Task objective: Your task is to find every line of the listing that includes "Each" and copy it.

Records provided:
────────────────

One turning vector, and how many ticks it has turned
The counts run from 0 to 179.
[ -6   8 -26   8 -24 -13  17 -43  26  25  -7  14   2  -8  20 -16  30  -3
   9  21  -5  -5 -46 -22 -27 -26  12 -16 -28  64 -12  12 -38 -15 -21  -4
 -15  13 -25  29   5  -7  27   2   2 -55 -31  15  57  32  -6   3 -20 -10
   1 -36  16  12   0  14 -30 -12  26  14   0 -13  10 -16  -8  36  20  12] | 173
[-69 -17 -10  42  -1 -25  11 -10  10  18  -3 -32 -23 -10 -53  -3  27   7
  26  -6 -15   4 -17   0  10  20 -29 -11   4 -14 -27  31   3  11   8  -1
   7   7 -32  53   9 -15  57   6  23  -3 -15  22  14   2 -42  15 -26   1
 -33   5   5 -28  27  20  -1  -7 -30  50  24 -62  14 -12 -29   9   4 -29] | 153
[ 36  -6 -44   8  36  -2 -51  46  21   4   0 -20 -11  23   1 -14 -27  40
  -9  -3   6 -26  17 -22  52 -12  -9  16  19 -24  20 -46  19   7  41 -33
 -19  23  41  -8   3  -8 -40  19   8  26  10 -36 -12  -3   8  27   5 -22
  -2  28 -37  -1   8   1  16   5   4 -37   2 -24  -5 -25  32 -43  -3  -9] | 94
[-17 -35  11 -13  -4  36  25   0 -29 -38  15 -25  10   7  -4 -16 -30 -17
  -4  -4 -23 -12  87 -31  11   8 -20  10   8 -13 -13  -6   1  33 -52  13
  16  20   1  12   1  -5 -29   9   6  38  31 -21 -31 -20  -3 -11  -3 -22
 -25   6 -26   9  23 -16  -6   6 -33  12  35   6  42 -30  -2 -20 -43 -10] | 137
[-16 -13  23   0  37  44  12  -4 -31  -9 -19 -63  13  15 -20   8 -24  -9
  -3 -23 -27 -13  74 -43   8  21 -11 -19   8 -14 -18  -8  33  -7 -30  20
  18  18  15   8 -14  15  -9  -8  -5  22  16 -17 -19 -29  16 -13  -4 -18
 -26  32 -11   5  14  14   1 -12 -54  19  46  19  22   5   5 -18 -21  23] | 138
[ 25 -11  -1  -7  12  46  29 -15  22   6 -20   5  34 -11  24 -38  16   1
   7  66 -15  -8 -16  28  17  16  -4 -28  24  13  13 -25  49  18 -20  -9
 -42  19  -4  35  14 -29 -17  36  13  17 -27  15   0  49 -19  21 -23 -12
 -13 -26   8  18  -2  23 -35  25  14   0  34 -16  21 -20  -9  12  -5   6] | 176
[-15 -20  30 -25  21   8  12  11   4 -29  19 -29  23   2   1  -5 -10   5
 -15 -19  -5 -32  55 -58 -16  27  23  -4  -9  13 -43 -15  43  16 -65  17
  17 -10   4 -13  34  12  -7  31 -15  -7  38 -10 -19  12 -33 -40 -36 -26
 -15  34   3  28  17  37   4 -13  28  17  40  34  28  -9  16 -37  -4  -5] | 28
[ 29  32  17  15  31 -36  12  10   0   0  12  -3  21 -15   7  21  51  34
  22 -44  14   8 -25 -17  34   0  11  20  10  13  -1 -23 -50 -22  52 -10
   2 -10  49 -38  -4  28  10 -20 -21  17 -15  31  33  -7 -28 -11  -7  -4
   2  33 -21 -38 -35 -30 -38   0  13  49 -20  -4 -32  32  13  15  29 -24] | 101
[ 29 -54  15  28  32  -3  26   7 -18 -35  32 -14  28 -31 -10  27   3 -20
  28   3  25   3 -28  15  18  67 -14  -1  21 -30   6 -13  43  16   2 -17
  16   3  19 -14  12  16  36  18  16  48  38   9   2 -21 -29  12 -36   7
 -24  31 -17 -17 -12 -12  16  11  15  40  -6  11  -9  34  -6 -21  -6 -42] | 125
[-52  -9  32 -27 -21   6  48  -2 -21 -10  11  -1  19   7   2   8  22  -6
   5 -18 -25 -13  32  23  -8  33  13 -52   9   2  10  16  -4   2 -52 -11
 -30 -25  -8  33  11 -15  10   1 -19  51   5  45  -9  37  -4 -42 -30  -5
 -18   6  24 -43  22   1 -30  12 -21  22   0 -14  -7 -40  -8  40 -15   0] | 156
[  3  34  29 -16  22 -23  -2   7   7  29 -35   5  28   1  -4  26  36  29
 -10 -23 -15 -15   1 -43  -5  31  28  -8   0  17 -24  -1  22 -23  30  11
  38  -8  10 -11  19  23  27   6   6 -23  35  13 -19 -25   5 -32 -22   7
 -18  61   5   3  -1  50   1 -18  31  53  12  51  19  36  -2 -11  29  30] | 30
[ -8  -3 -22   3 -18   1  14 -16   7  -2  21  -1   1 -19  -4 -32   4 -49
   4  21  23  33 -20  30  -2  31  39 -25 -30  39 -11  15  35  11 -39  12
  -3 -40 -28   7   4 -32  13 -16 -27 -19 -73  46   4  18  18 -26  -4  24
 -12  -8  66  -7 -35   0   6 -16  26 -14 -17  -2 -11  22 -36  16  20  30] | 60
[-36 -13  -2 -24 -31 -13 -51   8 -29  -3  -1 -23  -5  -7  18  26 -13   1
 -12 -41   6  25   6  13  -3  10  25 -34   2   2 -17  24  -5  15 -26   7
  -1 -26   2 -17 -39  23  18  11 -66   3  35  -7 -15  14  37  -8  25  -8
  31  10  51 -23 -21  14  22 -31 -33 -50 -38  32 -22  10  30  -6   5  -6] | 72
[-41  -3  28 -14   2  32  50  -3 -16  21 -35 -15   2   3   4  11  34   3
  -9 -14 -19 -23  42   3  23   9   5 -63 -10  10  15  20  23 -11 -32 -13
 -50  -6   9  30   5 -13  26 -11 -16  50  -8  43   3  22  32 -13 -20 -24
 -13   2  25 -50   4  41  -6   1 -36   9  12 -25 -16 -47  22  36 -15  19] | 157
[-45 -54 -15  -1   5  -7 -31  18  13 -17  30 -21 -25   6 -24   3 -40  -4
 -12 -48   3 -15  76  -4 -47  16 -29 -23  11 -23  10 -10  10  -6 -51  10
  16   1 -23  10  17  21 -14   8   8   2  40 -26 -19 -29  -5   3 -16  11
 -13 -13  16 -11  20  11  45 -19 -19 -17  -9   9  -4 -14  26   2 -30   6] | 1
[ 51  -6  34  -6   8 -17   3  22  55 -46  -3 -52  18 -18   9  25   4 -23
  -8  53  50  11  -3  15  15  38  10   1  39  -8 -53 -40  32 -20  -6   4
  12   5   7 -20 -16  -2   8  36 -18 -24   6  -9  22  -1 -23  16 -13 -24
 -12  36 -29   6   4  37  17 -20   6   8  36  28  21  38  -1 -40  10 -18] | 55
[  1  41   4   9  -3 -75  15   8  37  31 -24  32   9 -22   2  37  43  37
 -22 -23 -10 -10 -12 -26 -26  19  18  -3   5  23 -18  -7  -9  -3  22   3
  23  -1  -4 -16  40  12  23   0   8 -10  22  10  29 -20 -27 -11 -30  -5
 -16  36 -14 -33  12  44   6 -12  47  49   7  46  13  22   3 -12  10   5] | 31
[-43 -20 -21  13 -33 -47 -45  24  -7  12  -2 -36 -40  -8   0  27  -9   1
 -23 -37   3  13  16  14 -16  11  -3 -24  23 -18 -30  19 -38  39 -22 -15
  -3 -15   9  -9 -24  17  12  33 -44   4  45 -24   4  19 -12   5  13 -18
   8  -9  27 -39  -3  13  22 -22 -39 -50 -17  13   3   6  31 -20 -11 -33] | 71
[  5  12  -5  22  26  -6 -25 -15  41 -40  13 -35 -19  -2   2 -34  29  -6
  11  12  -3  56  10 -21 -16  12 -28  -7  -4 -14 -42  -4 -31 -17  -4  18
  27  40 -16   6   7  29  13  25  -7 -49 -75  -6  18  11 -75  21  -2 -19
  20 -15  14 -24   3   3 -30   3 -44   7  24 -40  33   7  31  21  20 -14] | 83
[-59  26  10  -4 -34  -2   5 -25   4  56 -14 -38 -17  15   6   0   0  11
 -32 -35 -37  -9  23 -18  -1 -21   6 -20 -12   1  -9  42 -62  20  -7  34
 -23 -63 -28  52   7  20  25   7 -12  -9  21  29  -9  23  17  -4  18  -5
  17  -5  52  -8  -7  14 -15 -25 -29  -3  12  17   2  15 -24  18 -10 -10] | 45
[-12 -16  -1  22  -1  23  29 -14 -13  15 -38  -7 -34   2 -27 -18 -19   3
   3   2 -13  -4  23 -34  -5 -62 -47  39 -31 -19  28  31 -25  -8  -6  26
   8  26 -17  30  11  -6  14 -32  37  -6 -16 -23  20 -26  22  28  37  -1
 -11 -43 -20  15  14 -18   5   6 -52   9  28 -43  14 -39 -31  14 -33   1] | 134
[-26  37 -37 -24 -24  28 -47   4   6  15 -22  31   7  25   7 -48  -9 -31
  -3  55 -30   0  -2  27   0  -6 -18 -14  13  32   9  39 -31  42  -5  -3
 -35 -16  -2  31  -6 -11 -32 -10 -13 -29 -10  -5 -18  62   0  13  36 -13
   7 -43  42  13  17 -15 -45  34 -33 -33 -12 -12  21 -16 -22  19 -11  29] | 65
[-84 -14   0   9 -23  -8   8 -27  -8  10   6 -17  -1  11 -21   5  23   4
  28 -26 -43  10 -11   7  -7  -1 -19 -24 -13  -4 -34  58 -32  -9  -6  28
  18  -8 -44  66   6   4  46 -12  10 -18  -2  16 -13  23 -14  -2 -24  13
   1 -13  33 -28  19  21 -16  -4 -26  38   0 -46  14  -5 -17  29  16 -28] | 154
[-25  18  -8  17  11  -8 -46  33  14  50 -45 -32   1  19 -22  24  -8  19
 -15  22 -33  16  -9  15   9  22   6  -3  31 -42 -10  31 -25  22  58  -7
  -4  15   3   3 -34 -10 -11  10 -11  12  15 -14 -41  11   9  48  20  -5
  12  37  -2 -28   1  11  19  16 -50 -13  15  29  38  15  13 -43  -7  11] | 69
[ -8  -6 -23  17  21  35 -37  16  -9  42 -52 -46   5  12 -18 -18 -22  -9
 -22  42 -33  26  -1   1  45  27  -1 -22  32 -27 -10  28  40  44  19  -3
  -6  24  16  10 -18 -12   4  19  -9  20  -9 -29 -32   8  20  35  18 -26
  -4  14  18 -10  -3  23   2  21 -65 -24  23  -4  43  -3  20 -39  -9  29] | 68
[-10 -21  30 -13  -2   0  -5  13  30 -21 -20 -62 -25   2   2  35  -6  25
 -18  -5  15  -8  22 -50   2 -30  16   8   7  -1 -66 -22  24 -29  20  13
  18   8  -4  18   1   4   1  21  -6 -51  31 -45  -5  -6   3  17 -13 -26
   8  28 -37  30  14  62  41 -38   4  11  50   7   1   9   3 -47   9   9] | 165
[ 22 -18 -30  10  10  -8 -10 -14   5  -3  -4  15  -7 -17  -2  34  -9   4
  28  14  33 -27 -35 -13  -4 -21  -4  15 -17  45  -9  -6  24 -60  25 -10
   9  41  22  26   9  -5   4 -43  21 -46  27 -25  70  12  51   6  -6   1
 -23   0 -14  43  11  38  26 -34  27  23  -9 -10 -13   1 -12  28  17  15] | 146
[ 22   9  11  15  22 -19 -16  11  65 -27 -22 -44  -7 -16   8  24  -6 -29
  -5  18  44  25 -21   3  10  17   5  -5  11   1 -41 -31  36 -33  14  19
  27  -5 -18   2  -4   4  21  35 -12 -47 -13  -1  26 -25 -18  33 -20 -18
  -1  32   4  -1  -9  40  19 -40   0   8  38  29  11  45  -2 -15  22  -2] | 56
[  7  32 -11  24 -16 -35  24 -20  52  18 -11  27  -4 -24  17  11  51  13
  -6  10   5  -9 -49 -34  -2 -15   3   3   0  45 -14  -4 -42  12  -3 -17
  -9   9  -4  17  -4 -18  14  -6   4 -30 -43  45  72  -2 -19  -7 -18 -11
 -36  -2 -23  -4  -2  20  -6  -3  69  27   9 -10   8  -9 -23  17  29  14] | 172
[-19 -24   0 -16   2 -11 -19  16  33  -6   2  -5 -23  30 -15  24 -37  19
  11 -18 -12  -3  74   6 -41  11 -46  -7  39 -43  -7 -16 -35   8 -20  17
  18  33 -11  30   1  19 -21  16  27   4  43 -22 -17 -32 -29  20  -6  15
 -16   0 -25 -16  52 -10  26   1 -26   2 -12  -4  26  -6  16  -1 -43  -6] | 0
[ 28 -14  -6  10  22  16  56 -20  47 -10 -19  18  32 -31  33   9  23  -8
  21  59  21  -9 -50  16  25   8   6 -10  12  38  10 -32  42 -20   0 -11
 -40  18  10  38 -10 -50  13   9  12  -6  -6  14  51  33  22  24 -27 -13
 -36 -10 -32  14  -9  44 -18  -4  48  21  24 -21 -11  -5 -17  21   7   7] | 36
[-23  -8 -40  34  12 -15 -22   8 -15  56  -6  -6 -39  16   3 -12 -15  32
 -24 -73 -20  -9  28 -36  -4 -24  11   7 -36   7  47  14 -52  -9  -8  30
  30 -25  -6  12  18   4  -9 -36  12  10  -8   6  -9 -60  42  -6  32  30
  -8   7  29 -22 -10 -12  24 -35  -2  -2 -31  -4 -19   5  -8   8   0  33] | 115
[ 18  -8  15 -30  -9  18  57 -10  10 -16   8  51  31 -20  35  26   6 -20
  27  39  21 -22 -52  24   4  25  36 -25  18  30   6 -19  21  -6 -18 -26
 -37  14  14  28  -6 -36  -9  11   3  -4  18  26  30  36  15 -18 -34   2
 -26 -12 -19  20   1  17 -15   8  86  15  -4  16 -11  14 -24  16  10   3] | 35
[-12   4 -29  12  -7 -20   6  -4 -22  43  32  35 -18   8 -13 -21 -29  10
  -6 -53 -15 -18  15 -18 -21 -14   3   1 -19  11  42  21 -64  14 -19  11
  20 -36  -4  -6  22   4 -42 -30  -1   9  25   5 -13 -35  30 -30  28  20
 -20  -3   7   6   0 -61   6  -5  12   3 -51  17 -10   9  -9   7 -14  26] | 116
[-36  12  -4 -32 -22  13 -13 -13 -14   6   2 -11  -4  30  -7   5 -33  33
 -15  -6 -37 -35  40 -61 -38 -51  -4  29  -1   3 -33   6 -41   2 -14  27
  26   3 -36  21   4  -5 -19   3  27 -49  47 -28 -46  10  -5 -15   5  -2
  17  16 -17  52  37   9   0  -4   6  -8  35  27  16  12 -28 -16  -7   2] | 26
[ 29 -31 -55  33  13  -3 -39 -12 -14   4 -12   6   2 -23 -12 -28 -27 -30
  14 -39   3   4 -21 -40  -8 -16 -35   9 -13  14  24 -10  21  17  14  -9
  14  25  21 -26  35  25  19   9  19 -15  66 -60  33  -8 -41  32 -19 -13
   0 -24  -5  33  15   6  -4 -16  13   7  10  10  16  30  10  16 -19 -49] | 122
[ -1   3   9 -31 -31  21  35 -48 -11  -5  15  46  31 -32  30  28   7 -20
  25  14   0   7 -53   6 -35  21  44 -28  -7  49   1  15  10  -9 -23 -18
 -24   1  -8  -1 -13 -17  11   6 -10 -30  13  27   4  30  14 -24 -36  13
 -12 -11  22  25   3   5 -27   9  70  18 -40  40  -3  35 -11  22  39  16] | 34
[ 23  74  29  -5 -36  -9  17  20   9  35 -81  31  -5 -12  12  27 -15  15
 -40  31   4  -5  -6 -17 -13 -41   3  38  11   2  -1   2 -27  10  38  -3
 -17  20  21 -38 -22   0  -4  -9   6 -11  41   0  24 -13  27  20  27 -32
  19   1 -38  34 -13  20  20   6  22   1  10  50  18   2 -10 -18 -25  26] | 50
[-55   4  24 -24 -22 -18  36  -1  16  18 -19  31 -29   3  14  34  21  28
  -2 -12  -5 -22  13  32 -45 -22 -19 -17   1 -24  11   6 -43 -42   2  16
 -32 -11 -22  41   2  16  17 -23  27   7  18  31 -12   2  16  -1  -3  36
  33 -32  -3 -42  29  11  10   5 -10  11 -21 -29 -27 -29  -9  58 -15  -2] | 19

────────────────

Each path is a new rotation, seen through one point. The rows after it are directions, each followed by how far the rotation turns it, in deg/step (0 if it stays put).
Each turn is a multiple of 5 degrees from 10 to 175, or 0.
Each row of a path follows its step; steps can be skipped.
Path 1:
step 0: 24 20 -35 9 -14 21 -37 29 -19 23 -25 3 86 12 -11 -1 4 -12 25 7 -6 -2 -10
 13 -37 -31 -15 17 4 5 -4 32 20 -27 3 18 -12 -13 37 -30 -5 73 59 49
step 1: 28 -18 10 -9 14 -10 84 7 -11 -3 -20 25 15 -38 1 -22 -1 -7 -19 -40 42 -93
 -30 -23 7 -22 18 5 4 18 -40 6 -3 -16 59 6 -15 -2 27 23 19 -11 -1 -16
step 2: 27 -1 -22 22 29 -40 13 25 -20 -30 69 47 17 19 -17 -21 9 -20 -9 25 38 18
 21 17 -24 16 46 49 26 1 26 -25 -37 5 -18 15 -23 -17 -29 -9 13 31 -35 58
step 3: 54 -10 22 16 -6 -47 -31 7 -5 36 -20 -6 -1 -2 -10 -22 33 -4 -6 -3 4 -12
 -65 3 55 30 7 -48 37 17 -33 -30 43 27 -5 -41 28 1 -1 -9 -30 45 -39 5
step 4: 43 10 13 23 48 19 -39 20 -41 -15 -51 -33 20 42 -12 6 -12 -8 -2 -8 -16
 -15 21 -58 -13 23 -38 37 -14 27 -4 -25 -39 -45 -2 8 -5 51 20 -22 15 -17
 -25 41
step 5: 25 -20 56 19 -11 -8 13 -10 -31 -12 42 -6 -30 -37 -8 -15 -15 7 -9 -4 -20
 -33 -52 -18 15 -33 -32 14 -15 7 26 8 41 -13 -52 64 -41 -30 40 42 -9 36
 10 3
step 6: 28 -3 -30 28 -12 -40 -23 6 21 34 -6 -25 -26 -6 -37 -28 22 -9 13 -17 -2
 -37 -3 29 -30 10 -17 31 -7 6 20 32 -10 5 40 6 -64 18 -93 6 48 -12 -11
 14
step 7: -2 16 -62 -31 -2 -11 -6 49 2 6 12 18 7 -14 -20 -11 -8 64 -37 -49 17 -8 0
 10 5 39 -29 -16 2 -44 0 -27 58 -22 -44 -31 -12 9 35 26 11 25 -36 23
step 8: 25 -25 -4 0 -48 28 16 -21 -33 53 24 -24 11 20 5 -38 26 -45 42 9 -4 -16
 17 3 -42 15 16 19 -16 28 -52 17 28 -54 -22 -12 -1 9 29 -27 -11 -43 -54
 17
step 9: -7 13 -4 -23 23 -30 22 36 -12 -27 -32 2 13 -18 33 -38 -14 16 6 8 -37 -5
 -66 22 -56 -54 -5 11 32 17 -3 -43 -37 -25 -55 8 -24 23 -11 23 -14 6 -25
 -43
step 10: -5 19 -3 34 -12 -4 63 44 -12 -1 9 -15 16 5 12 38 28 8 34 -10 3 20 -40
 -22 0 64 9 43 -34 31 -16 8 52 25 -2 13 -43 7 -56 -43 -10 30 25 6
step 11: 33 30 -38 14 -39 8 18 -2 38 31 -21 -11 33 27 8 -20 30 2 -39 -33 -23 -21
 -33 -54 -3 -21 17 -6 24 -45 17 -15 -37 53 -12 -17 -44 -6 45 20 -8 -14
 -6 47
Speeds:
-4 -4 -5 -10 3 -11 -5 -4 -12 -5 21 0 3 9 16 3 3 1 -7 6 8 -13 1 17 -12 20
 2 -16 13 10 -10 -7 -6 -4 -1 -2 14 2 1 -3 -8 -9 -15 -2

────────────────

Worked solution:
Each path is a new rotation, seen through one point. The rows after it are directions, each followed by how far the rotation turns it, in deg/step (0 if it stays put).
Each turn is a multiple of 5 degrees from 10 to 175, or 0.
Each row of a path follows its step; steps can be skipped.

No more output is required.